Each entry below is to be transcribed exactly.
· · · · ·
Below are the code and all the weights of a small trained network. Each question names an input and a class and asks about switching units off, where a switched-off unit gives its printed mean instead of its output.

import numpy as np


def w(rows, s, z=0):
    codes = np.array(rows[::2]) - 128.0
    scale = np.full(codes.shape[1], s)
    scale[-1] = z or s
    return codes * scale


def f(y):
    return np.maximum(y, 0)


def log_softmax(a):
    a = a - a.max(-1, keepdims=True)
    return a - np.log(np.exp(a).sum(-1, keepdims=True))


def net(x, mask):
    res = np.array(x, float).reshape(1, 5) / 4 @ E
    y = f(res @ A[0][:, :-1].T + A[0][:, -1])
    res = res + np.where(mask, y, B[0][:, -1]) @ B[0][:, :-1]
    return log_softmax(res[-1] @ U[:, :-1].T + U[:, -1])


A, B = {}, {}
E = w([
[192,155,142],'x0',
[219,75,81],'x1',
[122,123,49],'x2',
[144,246,63],'x3',
[102,143,83],'x4',
],0.012)
A[0] = w([
[170,181,152,135],'n1',
[208,119,20,161],'n2',
[112,164,131,143],'n3',
[9,131,112,76],'n4',
[63,122,116,47],'n5',
[97,93,149,241],'n6',
[78,130,192,113],'n7',
[31,120,94,62],'n8',
[47,97,151,253],'n9',
[174,96,167,252],'n10',
],0.014,0.0056)
B[0] = w([
[131,193,152,175],'n1',
[250,97,101,250],'n2',
[122,140,138,162],'n3',
[65,132,55,209],'n4',
[119,124,38,161],'n5',
[107,76,148,205],'n6',
[94,125,118,201],'n7',
[97,95,115,186],'n8',
[98,84,130,236],'n9',
[122,84,182,211],'n10',
],0.012,0.013)
U = w([
[108,231,157,250],'0',
[220,129,134,132],'1',
[64,92,208,71],'2',
[250,130,32,69],'3',
[129,26,164,130],'4',
[1,101,9,89],'5',
],0.0093,0.0021)

Each question gives the input, the list of numbers given to net, and the class t.
The units are the neurons (one row each of A and B). Each row of codes is followed by its name. A weight is (code - 128) times the scale printed after its matrix; where a second scale follows, it is the last column's (A, B and U).
mask holds one flag per neuron, in row order. A switched-off neuron (its flag False) gives its mean, the last column of its row in B, instead of its output. The means were averaged over made-up inputs and are rounded, as every weight is.
A unit's drop is (log p(t) with every unit on - log p(t) with that unit switched off) / (log p(t) with every unit on - log p(t) with every unit switched off).
The circuit of an input: a set's keep is (log p(t) with only the set's units on - log p(t) with every unit switched off) / (log p(t) with every unit on - log p(t) with every unit switched off). Starting from all 10 units, units are removed one at a time, each time the one whose removal leaves the highest keep (on an exact tie, the one counted first), for as long as the keep stays at least 0.8.
circuit, biggest first: the units of the circuit, biggest drop first
k most important neurons: the k neurons with the biggest drops, biggest first
drop of u: that unit's drop, to one decimal
input [0,4,-8,-8,5], class 2: circuit, biggest first -> n2
input [-1,3,-2,0,-1], class 1: circuit, biggest first -> n9, n4
input [-1,-1,-4,2,-4], class 2: circuit, biggest first -> n2, n4
input [-1,-8,-7,-8,0], class 5: circuit, biggest first -> n4, n7
input [-2,-2,0,-3,1], class 5: circuit, biggest first -> n2, n4
input [6,6,-4,0,-2], class 1: 4 most important neurons -> n10, n4, n5, n1
input [-6,0,-7,-3,-7], class 2: 3 most important neurons -> n2, n7, n5
input [-1,1,-8,-8,6], class 2: 3 most important neurons -> n2, n7, n5
input [3,-3,-7,-8,-5], class 2: 2 most important neurons -> n2, n7
input [-3,-2,5,8,6], class 3: 4 most important neurons -> n2, n9, n7, n6
input [5,-3,-4,3,5], class 0: drop of n2 -> 0.3
input [8,-2,-2,3,5], class 0: drop of n2 -> 0.3
input [3,-3,-2,-1,-4], class 2: drop of n2 -> 0.8
input [4,-2,-6,7,5], class 0: drop of n2 -> 0.1
input [8,-5,4,6,0], class 0: circuit, biggest first -> n1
· · · · ·
### COMPLETED EXERCISE
Below are the code and all the weights of a small trained network. Each question names an input and a class and asks about switching units off, where a switched-off unit gives its printed mean instead of its output.

import numpy as np


def w(rows, s, z=0):
    codes = np.array(rows[::2]) - 128.0
    scale = np.full(codes.shape[1], s)
    scale[-1] = z or s
    return codes * scale


def f(y):
    return np.maximum(y, 0)


def log_softmax(a):
    a = a - a.max(-1, keepdims=True)
    return a - np.log(np.exp(a).sum(-1, keepdims=True))


def net(x, mask):
    res = np.array(x, float).reshape(1, 5) / 4 @ E
    y = f(res @ A[0][:, :-1].T + A[0][:, -1])
    res = res + np.where(mask, y, B[0][:, -1]) @ B[0][:, :-1]
    return log_softmax(res[-1] @ U[:, :-1].T + U[:, -1])


A, B = {}, {}
E = w([
[192,155,142],'x0',
[219,75,81],'x1',
[122,123,49],'x2',
[144,246,63],'x3',
[102,143,83],'x4',
],0.012)
A[0] = w([
[170,181,152,135],'n1',
[208,119,20,161],'n2',
[112,164,131,143],'n3',
[9,131,112,76],'n4',
[63,122,116,47],'n5',
[97,93,149,241],'n6',
[78,130,192,113],'n7',
[31,120,94,62],'n8',
[47,97,151,253],'n9',
[174,96,167,252],'n10',
],0.014,0.0056)
B[0] = w([
[131,193,152,175],'n1',
[250,97,101,250],'n2',
[122,140,138,162],'n3',
[65,132,55,209],'n4',
[119,124,38,161],'n5',
[107,76,148,205],'n6',
[94,125,118,201],'n7',
[97,95,115,186],'n8',
[98,84,130,236],'n9',
[122,84,182,211],'n10',
],0.012,0.013)
U = w([
[108,231,157,250],'0',
[220,129,134,132],'1',
[64,92,208,71],'2',
[250,130,32,69],'3',
[129,26,164,130],'4',
[1,101,9,89],'5',
],0.0093,0.0021)

Each question gives the input, the list of numbers given to net, and the class t.
The units are the neurons (one row each of A and B). Each row of codes is followed by its name. A weight is (code - 128) times the scale printed after its matrix; where a second scale follows, it is the last column's (A, B and U).
mask holds one flag per neuron, in row order. A switched-off neuron (its flag False) gives its mean, the last column of its row in B, instead of its output. The means were averaged over made-up inputs and are rounded, as every weight is.
A unit's drop is (log p(t) with every unit on - log p(t) with that unit switched off) / (log p(t) with every unit on - log p(t) with every unit switched off).
The circuit of an input: a set's keep is (log p(t) with only the set's units on - log p(t) with every unit switched off) / (log p(t) with every unit on - log p(t) with every unit switched off). Starting from all 10 units, units are removed one at a time, each time the one whose removal leaves the highest keep (on an exact tie, the one counted first), for as long as the keep stays at least 0.8.
circuit, biggest first: the units of the circuit, biggest drop first
k most important neurons: the k neurons with the biggest drops, biggest first
drop of u: that unit's drop, to one decimal
input [0,4,-8,-8,5], class 2: circuit, biggest first -> n2
input [-1,3,-2,0,-1], class 1: circuit, biggest first -> n9, n4
input [-1,-1,-4,2,-4], class 2: circuit, biggest first -> n2, n4
input [-1,-8,-7,-8,0], class 5: circuit, biggest first -> n4, n7
input [-2,-2,0,-3,1], class 5: circuit, biggest first -> n2, n4
input [6,6,-4,0,-2], class 1: 4 most important neurons -> n10, n4, n5, n1
input [-6,0,-7,-3,-7], class 2: 3 most important neurons -> n2, n7, n5
input [-1,1,-8,-8,6], class 2: 3 most important neurons -> n2, n7, n5
input [3,-3,-7,-8,-5], class 2: 2 most important neurons -> n2, n7
input [-3,-2,5,8,6], class 3: 4 most important neurons -> n2, n9, n7, n6
input [5,-3,-4,3,5], class 0: drop of n2 -> 0.3
input [8,-2,-2,3,5], class 0: drop of n2 -> 0.3
input [3,-3,-2,-1,-4], class 2: drop of n2 -> 0.8
input [4,-2,-6,7,5], class 0: drop of n2 -> 0.1
input [8,-5,4,6,0], class 0: circuit, biggest first -> n1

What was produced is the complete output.